→ **Exercise description**
Only the lines below, from the one with "[112 121 175 143 128 128 135 158]" through the one with "[127 179 148", are to be written out, exactly.

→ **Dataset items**

Rows are points. A path goes straight from each point to the next, and from the last back to the first. The post is the endless flat space through its rows: a point in 2 columns, a line in 3, a plane in 4, and so on, so that a path can go around it. How many times does the path go around the post? Going back the other way cancels.
In the rows, 128 means zero.

Post (1 x 2)
[[128 134]]
Path (20 x 2)
[[154 126]
 [135 179]
 [106 159]
 [ 95 122]
 [136 100]
 [176 113]
 [143 155]
 [124 153]
 [100 139]
 [126  91]
 [153  96]
 [161 134]
 [123 152]
 [115 156]
 [141 174]
 [149 138]
 [121 175]
 [ 92 164]
 [ 97 111]
 [159  94]]
Times around: 3

Post (3 x 4)
[[125 139  91 127]
 [126 184 107 145]
 [158 120 150  95]]
Path (19 x 4)
[[141 184  97 120]
 [147 153 112 133]
 [133 129 116 152]
 [100 148 121 162]
 [139 150 145 101]
 [137 170 105  81]
 [151 151  88 133]
 [144 111 117 144]
 [153 110 167 103]
 [109 163 133 113]
 [126 179  97  96]
 [174 149 135 108]
 [161 162 150 125]
 [128  62 124 115]
 [117  83  89 136]
 [157 112 109 142]
 [149 164 116 115]
 [106 159  79  96]
 [137 159 130 107]]
Times around: 2

Post (7 x 8)
[[121 139 108  70 154 119 137  73]
 [142 141 139 209 101 130 107 157]
 [136 128 135 147  98 144 119 184]
 [ 95 126 104  88 132 105 121 142]
 [139 122 144 121  93 103 116 156]
 [131 158 158 166 171 114 125 119]
 [142 145 141 116 138 129  86 123]]
Path (24 x 8)
[[126  95 138 155  64  95 129 174]
 [145 120 107 151 162 157 121 128]
 [ 98 154 137 150 178 109 109 180]
 [124 173 126 178 122 103 166 121]
 [ 98 159 156  91 122 111 142 147]
 [112 121 175 143 128 128 135 158]
 [155 147 185  93 138 180 114 141]
 [145 147 173  92 124 132 128 167]
 [139 183 137 154 134 108 115 100]
 [108 143 115 145  97 158 133 167]
 [103 127 139 144 137 118  65 147]
 [116  95 120 104 160 122  87 138]
 [121 142  98 152 168 123  91 150]
 [127 152 116 129 121 136 129 132]
 [ 91 174 145 168 134 127 115 173]
 [133 116 172 136  93 125 102 144]
 [142 106 177  74 144 142 122 125]
 [109 131 149 123  97 119 159 166]
 [126 146 151 129 110  77 121 146]
 [151 137 114 158 127 112  72 163]
 [124 113 122 147 145 131 133 197]
 [145 131  83 137  91 104 158 103]
 [127 179 148 153 121  99 109 148]
 [103 124 155  85  99 103 116 133]]
Times around: 2

Post (10 x 11)
[[109  82 111 118 111 150 137 136 108  83 205]
 [135 135 128  90 156 129 122 150 131 102 111]
 [125 114 145 116 113 118 135 140 136 122 104]
 [122  84 110 108 112 176 149 135 114 103 164]
 [104 138 159 141 107 125 101 102 119 123  83]
 [136 144 132 119 134 130 148 128 113 158 124]
 [115 128 106 125 134 114 129 118 135 100  93]
 [141 121 108 169 145 107  82  97 124 134 127]
 [107 107 105 148 157 156 130 141 121 140 152]
 [134 124 141 141 154 135 134 119 125 108 116]]
Path (29 x 11)
[[111 130  93 133 168 109 153 133 124 102  93]
 [ 69 143  96 157 140 149 106 162 138 153  51]
 [133 142 130 133 104 156  78 107 118 125 132]
 [117 144 139 115 155 133 134 104 122  68 133]
 [117 106 139 121 119 169 134  94 100 123 130]
 [ 94  88 146 115 112 145 147 131 101  78 136]
 [129 172 103  97 105  95 132 170 119 187  87]
 [113 152 122 110 141 164 115 136 107  70 161]
 [113 145 135 139 178 143 134 119 168 114  25]
 [ 91 104 151 163  80 104 127 104  98 156 179]
 [135 119 140 150 198 107  82 144 109  95 139]
 [112  57 118 129 101 151 125 115 120  80 121]
 [170  65 141 113  33 168 116  76  86 139 191]
 [119 110 141 148  85 108 118 114 114 144 175]
 [185 123 130 119 106  77 108 124 146 133 100]
 [125 140 116 131 144 110 140 156 116 112 124]
 [165 139 137 115 203 140 156 132  99 123 134]
 [101 127 127 133 157 140  76 103 104 120 162]
 [129 116 143 127 112 142 120  92 112 123 149]
 [156 122 161 112 144 131 147 165 149 107 155]
 [136 129 128 105  62 143 126 116  88  71 205]
 [ 88 152 107 140 154 147 151 142 137 156 140]
 [145 122 169 107  98 111 160 102 107 112 156]
 [115  92 134 137 129 105 116 130 136  92 118]
 [ 76  90  93 127 101  95 112 149 114  69 139]
 [114  93 118 120  84 148 153 136 131 102 110]
 [144 125 117 115 150 140  97 134 125  85 194]
 [126  89 157 126 113 154  96 110 125 160 163]
 [127 129 121 115 169 119 115 120 115 117 128]]
Times around: 2

Post (13 x 14)
[[182 111  98 135 162 134 123 127 105 164  58 100 128 113]
 [166 127 108 153 156 109 103 149 103 184 144 101 141 121]
 [112 125 172 133 120  99 134 173 106 183 156 119 101 140]
 [118 102 110 146 142 122 124 152 143  89 120  69 159 158]
 [125 155 176 133 154 129 128 143  93 177 167 113 148 159]
 [ 79 129 153 123 114 130  85 141  79 138 142  89 150 137]
 [106 150 150 156 140 145 124 150 129 134 152 171 127 146]
 [190 124 105  92 140 125 158 149 124  87 102 148 121  96]
 [122 128 140 139 134 160 154 155 143 172 122 108 157 126]
 [124 172 127 128 133 135 108 124 167 186 125 128 110 107]
 [131 163 127 105 182 157 105 144 118 144 161 123  81  91]
 [ 94 168 134 168 127 158 139 162 142 110 145  93 143 165]
 [112 130 114 152 117 127 155 129 138 177 180  87 118 158]]
Path (18 x 14)
[[121 169 132 104 149 160 125  86 104 210 139 126  94 147]
 [114 150 126 109 172 131 113 147 132 122 150 102 140 120]
 [ 97 112 100 187 124 123 122 147  96 134 173  83 127 152]
 [148 129 146 127 151 136 152 146 145 147 165 134 106 115]
 [123  96 142 101 124 183 160 158 148 139 143 107  98 124]
 [119 139 115 127 112 108 108 137 119 159 142 109 138 152]
 [147 147 160 142 168 112 163 171  46 175 104 143 136 154]
 [106 153 116 157 126 162 168 135 120 132 141 104 125 124]
 [134 123 169 147 103 126 155 145  90 147 163 140 147 120]
 [171 134 129 139 121 144 153 133 103 134 123  99 168 136]
 [134 111 151  89 152 167 129 100 153 121 111  95 136  96]
 [118 144 146  97 124 163  97  94 120 158 159  95 108 144]
 [158 144 135  72 123 114 124 161 132 161 105  91 155 133]
 [119 172  89 132 167 116 127 147 188 213 146 131 109 122]
 [111 112 114 171 132 110 164 162  93 142 141  91 108 115]
 [128 145 125 170 151 138 115 152 119 111  73  78 115 144]
 [128 140 157 146 122 174 124 139 138 196 106  69  98 116]
 [186 147 111 100 148 141 125 134 116 156 159 116 117 114]]
Times around: 3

→ **Response to this task**
 [112 121 175 143 128 128 135 158]
 [155 147 185  93 138 180 114 141]
 [145 147 173  92 124 132 128 167]
 [139 183 137 154 134 108 115 100]
 [108 143 115 145  97 158 133 167]
 [103 127 139 144 137 118  65 147]
 [116  95 120 104 160 122  87 138]
 [121 142  98 152 168 123  91 150]
 [127 152 116 129 121 136 129 132]
 [ 91 174 145 168 134 127 115 173]
 [133 116 172 136  93 125 102 144]
 [142 106 177  74 144 142 122 125]
 [109 131 149 123  97 119 159 166]
 [126 146 151 129 110  77 121 146]
 [151 137 114 158 127 112  72 163]
 [124 113 122 147 145 131 133 197]
 [145 131  83 137  91 104 158 103]
 [127 179 148 153 121  99 109 148]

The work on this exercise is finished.